== TASK ITEM ==
Counting only lines that contain "Numbers", how many are there in the records below? Give the figure alone.

Stored items from a collection
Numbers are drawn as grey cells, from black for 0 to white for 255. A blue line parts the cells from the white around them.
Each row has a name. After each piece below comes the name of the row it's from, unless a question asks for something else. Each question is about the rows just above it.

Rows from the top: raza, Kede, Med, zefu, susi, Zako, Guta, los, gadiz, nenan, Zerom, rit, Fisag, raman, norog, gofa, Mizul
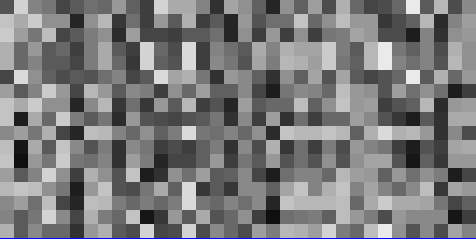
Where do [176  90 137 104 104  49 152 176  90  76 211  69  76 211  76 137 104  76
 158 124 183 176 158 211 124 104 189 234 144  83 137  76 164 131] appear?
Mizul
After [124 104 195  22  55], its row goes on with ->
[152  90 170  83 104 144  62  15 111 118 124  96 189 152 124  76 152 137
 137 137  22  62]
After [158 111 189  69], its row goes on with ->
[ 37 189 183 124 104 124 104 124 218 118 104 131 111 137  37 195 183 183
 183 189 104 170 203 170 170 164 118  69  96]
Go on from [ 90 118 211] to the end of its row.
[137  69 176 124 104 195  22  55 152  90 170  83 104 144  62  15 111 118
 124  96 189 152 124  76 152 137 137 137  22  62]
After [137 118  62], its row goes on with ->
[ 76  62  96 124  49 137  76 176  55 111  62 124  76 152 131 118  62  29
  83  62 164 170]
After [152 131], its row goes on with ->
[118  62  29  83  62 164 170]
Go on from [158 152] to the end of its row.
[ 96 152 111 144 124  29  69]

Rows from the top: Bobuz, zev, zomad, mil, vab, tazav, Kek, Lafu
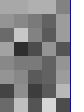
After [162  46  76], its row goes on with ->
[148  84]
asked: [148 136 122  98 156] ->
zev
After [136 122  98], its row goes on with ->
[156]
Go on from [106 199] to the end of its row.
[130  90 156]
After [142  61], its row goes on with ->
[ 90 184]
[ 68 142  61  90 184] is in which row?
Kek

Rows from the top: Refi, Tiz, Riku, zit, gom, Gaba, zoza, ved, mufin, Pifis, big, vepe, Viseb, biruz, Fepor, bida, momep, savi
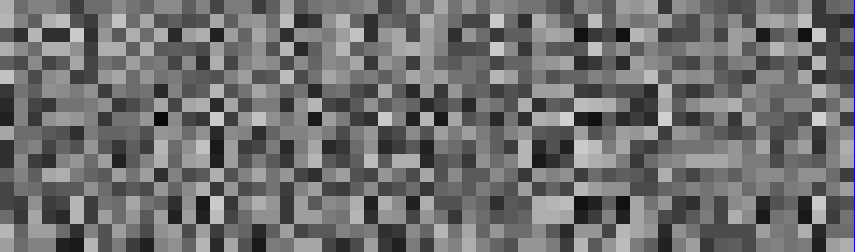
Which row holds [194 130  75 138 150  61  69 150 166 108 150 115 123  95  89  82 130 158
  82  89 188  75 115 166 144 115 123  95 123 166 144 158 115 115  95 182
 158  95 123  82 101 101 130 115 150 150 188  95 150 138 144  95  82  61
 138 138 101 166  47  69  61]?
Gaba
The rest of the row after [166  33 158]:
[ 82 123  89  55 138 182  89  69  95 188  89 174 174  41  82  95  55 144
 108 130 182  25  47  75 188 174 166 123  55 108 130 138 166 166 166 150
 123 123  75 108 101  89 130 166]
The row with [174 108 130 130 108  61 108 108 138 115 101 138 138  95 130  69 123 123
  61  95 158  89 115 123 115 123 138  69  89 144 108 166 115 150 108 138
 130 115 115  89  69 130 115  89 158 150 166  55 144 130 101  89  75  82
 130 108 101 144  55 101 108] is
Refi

==

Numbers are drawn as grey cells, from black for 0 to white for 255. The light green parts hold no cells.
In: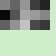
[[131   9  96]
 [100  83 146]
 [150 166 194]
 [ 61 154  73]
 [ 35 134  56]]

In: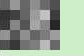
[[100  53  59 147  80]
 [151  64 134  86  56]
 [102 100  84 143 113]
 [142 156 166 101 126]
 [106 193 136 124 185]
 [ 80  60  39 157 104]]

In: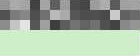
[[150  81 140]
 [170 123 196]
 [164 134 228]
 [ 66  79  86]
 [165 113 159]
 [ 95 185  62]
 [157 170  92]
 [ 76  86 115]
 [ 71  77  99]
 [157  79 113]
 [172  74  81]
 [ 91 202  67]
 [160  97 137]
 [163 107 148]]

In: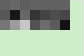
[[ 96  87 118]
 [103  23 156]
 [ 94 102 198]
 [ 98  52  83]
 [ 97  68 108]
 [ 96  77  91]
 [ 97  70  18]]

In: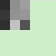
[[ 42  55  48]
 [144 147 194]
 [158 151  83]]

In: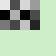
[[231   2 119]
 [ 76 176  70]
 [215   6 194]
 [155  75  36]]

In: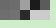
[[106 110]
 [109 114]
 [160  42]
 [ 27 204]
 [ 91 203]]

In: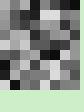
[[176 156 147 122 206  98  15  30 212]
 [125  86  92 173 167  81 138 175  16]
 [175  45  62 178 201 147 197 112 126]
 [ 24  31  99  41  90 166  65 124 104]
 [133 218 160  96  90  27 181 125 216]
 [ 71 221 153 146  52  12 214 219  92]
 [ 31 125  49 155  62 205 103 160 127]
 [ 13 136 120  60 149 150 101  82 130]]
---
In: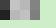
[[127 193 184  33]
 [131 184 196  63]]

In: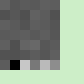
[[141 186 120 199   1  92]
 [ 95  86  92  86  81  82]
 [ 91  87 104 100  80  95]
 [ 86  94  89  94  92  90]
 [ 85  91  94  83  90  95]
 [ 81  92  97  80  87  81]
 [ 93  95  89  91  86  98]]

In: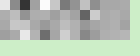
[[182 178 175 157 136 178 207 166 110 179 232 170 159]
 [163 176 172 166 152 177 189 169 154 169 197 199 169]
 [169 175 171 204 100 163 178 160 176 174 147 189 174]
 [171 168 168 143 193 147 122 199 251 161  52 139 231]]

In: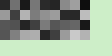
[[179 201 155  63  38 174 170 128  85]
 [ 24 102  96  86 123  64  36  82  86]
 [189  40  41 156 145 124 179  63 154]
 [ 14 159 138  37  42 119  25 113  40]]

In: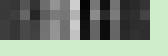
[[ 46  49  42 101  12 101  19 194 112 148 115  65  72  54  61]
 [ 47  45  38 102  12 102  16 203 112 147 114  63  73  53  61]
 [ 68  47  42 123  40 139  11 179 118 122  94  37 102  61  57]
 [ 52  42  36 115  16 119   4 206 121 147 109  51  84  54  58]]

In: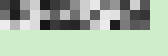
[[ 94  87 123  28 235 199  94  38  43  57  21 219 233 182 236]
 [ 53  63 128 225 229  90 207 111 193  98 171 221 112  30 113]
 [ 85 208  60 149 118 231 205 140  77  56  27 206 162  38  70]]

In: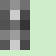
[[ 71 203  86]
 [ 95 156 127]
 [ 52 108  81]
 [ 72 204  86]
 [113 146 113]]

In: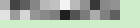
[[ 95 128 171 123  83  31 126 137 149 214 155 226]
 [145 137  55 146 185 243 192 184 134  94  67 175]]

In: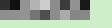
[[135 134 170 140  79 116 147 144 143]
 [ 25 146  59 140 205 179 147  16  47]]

== REPLY TO THE TASK ==
2